Of the records that follow, copy only the lines from the line containing "input μ α φ" to the line containing "input μ β η", both included, exactly as written.

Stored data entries
[Start of Attachment]

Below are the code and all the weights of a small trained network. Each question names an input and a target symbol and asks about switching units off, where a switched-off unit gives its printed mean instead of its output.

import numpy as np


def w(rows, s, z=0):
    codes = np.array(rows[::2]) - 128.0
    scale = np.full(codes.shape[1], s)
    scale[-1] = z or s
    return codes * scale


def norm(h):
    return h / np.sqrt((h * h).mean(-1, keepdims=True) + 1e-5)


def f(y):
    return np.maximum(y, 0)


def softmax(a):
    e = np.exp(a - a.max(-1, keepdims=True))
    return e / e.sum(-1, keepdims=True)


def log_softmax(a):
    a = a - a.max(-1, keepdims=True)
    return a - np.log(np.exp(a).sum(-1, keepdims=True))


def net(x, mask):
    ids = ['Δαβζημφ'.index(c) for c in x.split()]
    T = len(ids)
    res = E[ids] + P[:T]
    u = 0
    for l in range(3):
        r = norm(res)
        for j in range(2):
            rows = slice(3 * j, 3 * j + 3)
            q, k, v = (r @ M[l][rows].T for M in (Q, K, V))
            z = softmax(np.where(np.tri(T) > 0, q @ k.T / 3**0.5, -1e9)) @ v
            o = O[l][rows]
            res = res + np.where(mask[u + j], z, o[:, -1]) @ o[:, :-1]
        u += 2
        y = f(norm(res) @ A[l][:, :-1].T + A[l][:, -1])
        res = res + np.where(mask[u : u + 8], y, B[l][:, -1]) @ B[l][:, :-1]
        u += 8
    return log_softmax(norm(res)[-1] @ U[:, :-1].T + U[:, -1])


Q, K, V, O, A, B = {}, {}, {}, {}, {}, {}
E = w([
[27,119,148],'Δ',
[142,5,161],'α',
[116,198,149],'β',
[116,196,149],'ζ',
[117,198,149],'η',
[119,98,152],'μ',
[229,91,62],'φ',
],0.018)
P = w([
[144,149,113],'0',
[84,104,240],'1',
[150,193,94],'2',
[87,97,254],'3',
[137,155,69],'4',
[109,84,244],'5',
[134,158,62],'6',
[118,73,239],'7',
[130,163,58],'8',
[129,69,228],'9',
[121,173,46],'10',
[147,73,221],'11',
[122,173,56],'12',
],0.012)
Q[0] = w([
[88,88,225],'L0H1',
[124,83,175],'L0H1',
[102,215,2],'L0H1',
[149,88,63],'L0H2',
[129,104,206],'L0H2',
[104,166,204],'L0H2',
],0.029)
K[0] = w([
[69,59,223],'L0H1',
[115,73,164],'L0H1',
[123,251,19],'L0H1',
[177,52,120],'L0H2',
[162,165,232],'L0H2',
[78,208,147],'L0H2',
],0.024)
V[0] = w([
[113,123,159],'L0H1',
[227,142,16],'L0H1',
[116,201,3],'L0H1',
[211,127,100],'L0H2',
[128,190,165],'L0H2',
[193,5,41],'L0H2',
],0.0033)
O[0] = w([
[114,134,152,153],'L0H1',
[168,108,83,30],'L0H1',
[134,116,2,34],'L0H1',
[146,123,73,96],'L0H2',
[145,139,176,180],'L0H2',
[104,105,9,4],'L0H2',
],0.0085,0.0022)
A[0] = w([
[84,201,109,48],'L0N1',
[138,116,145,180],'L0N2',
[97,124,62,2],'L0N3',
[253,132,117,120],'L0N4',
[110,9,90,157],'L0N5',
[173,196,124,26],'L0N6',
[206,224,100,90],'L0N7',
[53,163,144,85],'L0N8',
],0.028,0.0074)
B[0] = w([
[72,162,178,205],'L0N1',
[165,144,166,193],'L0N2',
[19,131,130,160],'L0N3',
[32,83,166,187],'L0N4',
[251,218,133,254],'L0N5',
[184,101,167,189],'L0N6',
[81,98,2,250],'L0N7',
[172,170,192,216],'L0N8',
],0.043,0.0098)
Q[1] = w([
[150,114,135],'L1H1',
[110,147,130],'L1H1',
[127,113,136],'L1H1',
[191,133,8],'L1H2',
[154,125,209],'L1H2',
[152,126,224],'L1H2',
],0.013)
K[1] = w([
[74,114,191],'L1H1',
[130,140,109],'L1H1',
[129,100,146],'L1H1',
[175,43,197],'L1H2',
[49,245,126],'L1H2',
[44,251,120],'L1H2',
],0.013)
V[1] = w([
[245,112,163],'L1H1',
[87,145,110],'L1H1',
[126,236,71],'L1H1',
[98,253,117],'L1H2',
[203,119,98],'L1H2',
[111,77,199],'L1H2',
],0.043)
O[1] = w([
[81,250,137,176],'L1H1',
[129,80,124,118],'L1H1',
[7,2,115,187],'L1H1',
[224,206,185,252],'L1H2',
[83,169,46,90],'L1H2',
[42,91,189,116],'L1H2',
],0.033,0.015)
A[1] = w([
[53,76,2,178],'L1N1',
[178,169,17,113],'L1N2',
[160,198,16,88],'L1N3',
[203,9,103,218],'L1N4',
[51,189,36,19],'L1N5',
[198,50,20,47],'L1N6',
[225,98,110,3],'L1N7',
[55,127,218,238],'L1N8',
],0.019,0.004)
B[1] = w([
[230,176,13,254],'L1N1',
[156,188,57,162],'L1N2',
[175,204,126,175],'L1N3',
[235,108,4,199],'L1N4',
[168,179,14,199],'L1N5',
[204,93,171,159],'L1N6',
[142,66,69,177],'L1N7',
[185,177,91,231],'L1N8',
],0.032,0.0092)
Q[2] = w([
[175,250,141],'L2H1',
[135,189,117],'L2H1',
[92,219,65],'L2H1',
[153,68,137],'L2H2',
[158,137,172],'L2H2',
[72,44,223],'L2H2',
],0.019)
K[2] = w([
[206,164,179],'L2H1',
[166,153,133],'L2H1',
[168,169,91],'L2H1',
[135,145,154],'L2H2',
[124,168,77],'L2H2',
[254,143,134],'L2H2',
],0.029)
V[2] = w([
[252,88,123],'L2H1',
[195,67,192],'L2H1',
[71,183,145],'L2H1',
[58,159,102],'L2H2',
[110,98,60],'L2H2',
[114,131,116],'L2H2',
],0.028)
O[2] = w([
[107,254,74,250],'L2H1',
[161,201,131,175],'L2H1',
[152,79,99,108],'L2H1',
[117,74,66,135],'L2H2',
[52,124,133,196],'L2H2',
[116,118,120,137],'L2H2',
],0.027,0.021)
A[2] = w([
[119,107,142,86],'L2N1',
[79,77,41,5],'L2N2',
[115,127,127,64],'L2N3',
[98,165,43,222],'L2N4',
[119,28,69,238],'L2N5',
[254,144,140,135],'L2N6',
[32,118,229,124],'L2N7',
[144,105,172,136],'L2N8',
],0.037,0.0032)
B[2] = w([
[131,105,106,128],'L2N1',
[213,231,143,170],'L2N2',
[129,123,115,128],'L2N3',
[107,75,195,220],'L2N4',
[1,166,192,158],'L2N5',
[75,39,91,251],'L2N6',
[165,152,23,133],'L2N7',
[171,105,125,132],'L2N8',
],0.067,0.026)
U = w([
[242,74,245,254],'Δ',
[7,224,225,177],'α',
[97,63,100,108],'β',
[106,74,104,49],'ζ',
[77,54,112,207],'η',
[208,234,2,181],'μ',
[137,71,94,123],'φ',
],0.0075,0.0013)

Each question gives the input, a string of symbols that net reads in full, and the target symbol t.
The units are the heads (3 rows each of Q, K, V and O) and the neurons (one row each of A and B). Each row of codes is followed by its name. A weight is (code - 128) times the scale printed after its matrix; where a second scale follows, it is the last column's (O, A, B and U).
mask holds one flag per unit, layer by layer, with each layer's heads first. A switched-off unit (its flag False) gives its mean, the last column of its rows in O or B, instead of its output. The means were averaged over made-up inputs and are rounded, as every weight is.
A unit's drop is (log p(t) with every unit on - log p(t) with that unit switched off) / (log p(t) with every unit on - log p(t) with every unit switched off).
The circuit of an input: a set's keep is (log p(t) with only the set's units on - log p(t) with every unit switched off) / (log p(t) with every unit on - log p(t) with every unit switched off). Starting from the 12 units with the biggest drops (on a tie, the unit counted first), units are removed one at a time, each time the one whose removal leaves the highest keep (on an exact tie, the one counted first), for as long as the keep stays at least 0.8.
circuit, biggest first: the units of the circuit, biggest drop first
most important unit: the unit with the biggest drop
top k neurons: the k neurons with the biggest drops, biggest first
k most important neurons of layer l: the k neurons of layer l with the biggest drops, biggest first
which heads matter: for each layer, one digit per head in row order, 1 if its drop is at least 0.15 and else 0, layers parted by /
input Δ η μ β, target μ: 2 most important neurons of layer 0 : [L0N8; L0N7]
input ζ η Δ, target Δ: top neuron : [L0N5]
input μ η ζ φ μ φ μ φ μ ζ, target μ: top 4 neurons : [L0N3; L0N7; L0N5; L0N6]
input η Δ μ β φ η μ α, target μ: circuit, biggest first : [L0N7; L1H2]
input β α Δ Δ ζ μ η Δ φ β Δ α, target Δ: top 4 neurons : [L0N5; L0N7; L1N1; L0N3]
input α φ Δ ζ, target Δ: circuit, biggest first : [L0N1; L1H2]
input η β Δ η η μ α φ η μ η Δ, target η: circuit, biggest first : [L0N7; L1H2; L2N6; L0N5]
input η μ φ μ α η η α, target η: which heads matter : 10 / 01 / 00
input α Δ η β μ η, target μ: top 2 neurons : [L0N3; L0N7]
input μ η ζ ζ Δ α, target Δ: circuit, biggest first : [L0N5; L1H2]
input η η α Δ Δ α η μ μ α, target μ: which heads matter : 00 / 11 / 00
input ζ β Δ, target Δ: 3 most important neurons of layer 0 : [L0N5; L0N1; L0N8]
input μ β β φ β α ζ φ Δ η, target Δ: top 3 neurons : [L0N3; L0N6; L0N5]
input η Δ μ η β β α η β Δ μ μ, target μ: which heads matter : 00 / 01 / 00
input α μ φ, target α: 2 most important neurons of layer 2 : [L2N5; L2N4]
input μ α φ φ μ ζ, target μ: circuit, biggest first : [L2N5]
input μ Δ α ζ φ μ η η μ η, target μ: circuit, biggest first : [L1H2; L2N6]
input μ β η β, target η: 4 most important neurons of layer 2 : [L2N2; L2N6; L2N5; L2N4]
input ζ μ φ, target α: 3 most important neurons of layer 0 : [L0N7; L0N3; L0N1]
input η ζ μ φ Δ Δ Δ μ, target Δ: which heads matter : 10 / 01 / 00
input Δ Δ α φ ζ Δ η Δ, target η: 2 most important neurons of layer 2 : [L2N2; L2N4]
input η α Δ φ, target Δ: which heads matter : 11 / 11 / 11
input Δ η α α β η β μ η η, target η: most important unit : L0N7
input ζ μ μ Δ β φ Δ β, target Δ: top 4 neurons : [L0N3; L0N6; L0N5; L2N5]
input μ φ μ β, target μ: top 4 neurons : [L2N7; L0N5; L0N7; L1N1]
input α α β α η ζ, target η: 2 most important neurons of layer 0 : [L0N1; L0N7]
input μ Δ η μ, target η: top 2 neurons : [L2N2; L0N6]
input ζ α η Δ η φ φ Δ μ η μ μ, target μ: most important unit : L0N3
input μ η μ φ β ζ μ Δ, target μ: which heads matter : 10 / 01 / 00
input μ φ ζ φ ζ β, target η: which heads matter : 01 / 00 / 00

[End of Attachment]

◆ Output ◆
input μ α φ φ μ ζ, target μ: circuit, biggest first : [L2N5]
input μ Δ α ζ φ μ η η μ η, target μ: circuit, biggest first : [L1H2; L2N6]
input μ β η β, target η: 4 most important neurons of layer 2 : [L2N2; L2N6; L2N5; L2N4]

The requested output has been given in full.